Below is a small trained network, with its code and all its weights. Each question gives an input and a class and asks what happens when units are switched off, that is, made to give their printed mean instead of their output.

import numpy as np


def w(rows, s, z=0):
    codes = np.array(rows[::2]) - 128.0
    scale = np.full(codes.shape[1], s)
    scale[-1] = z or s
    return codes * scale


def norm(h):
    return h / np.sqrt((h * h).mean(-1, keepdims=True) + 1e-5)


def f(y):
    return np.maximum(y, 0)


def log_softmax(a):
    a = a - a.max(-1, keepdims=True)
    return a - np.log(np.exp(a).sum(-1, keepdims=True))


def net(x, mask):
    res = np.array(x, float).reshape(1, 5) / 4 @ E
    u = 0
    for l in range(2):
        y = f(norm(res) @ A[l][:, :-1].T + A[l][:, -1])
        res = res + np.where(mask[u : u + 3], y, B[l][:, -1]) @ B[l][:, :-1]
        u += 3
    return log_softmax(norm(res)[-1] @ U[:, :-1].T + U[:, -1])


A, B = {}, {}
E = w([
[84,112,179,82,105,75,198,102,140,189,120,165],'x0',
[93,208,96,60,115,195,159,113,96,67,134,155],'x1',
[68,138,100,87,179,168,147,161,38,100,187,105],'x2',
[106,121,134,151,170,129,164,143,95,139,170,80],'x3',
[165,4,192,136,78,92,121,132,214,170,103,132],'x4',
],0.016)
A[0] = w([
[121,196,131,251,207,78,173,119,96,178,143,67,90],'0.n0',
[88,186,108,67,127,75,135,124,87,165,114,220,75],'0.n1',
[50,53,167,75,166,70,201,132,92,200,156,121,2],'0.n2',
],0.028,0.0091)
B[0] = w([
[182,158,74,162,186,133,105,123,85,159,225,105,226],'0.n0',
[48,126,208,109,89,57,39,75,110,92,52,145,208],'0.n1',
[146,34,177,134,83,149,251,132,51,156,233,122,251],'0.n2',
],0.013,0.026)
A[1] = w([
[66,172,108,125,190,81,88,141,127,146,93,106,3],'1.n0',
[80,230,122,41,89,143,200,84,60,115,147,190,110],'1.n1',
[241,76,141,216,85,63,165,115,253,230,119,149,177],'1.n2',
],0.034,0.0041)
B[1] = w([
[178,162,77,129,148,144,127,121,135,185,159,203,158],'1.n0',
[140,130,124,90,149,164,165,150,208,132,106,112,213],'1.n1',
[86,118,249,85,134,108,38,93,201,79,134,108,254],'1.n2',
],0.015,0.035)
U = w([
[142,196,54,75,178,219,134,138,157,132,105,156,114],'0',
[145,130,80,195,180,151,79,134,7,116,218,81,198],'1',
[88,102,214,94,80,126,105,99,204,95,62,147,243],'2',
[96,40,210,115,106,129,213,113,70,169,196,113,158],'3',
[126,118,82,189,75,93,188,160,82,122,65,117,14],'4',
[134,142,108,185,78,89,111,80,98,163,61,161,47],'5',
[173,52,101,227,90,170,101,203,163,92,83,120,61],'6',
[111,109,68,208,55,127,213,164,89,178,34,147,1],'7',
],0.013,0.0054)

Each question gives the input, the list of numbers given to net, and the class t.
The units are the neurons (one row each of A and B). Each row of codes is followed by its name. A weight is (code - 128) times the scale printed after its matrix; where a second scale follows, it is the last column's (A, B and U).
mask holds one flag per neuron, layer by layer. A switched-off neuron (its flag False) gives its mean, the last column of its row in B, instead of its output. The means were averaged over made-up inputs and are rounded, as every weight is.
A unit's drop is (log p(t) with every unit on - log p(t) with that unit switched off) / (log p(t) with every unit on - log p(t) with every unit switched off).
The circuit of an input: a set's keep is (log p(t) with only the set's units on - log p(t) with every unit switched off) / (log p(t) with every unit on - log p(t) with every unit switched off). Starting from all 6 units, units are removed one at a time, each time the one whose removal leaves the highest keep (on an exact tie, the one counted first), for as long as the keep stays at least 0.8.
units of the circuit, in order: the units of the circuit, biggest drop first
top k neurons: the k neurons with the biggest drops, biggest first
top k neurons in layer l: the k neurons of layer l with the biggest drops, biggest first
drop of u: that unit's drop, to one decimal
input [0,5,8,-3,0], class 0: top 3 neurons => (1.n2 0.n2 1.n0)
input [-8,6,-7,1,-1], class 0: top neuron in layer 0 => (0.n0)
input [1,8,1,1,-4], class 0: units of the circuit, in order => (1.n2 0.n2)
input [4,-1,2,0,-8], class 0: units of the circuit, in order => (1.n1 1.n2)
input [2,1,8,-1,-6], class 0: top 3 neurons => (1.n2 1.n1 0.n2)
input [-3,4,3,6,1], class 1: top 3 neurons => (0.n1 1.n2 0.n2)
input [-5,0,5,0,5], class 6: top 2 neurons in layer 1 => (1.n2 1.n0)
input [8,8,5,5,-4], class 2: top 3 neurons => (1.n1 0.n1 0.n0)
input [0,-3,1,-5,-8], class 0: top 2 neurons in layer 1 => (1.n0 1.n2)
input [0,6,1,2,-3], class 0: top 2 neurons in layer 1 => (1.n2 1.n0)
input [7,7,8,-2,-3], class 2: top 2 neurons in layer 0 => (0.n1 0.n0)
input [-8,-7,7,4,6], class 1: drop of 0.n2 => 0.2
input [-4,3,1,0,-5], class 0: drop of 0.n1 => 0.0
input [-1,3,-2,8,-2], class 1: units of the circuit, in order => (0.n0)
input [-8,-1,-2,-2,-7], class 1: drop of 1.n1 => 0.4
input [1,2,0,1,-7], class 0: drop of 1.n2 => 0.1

==========

*WHAT THE TASK ASKS*
Please go line by line through the records above, copying each one that holds the string "every".

*TASK RESPONSE*
mask holds one flag per neuron, layer by layer. A switched-off neuron (its flag False) gives its mean, the last column of its row in B, instead of its output. The means were averaged over made-up inputs and are rounded, as every weight is.
A unit's drop is (log p(t) with every unit on - log p(t) with that unit switched off) / (log p(t) with every unit on - log p(t) with every unit switched off).
The circuit of an input: a set's keep is (log p(t) with only the set's units on - log p(t) with every unit switched off) / (log p(t) with every unit on - log p(t) with every unit switched off). Starting from all 6 units, units are removed one at a time, each time the one whose removal leaves the highest keep (on an exact tie, the one counted first), for as long as the keep stays at least 0.8.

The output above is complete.